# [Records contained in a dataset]
┄┄┄┄┄┄┄┄┄┄
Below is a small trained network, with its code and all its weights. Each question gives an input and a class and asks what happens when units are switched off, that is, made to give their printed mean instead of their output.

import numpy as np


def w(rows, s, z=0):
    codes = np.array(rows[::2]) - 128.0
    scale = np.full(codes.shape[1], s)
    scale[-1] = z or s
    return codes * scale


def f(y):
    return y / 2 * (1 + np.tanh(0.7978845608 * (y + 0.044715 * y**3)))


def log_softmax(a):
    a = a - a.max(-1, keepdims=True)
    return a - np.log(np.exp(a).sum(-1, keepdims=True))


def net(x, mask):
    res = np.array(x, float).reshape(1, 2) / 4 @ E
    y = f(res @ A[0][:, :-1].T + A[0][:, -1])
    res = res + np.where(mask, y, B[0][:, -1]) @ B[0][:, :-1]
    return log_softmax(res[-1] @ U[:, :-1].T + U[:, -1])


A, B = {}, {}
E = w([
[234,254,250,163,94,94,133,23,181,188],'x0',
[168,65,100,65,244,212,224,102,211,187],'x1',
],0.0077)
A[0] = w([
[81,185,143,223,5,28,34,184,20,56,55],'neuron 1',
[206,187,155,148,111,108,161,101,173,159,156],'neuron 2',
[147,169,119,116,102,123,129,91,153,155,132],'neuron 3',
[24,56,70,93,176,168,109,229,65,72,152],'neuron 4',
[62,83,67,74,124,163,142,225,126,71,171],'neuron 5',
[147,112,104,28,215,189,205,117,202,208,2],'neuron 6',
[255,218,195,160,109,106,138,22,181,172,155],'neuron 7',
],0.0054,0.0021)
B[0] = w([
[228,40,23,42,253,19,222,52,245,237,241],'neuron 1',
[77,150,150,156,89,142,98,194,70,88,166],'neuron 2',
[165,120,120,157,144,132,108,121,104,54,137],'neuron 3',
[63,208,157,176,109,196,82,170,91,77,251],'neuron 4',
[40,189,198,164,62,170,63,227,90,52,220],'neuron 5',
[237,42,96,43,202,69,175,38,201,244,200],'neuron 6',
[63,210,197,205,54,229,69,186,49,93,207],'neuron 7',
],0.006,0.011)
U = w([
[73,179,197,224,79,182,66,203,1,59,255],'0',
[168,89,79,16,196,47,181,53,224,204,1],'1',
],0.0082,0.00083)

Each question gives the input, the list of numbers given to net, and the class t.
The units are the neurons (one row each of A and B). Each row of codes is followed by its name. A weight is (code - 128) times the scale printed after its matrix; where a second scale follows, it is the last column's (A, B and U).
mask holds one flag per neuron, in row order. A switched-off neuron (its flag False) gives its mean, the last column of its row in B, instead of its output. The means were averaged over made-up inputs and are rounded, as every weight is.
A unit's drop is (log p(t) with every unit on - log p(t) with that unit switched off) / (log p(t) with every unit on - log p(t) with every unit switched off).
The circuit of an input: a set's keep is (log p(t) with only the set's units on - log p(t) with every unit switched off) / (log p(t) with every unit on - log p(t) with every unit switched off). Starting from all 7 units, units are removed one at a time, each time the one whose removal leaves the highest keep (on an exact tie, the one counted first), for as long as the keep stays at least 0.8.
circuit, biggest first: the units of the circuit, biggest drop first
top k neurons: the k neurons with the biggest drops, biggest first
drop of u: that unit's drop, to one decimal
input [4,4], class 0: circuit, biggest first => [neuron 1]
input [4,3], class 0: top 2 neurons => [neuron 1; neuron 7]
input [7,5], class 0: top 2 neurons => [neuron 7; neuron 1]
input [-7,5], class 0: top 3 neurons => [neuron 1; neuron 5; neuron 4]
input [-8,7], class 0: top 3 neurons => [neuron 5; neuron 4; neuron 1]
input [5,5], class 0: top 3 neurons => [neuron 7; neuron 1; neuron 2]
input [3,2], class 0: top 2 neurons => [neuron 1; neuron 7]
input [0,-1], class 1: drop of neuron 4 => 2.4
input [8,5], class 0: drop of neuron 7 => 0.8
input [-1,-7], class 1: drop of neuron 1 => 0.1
┄┄┄┄┄┄┄┄┄┄
If a line in the records has the word "codes", copy that line.

    codes = np.array(rows[::2]) - 128.0
    scale = np.full(codes.shape[1], s)
    return codes * scale
The units are the neurons (one row each of A and B). Each row of codes is followed by its name. A weight is (code - 128) times the scale printed after its matrix; where a second scale follows, it is the last column's (A, B and U).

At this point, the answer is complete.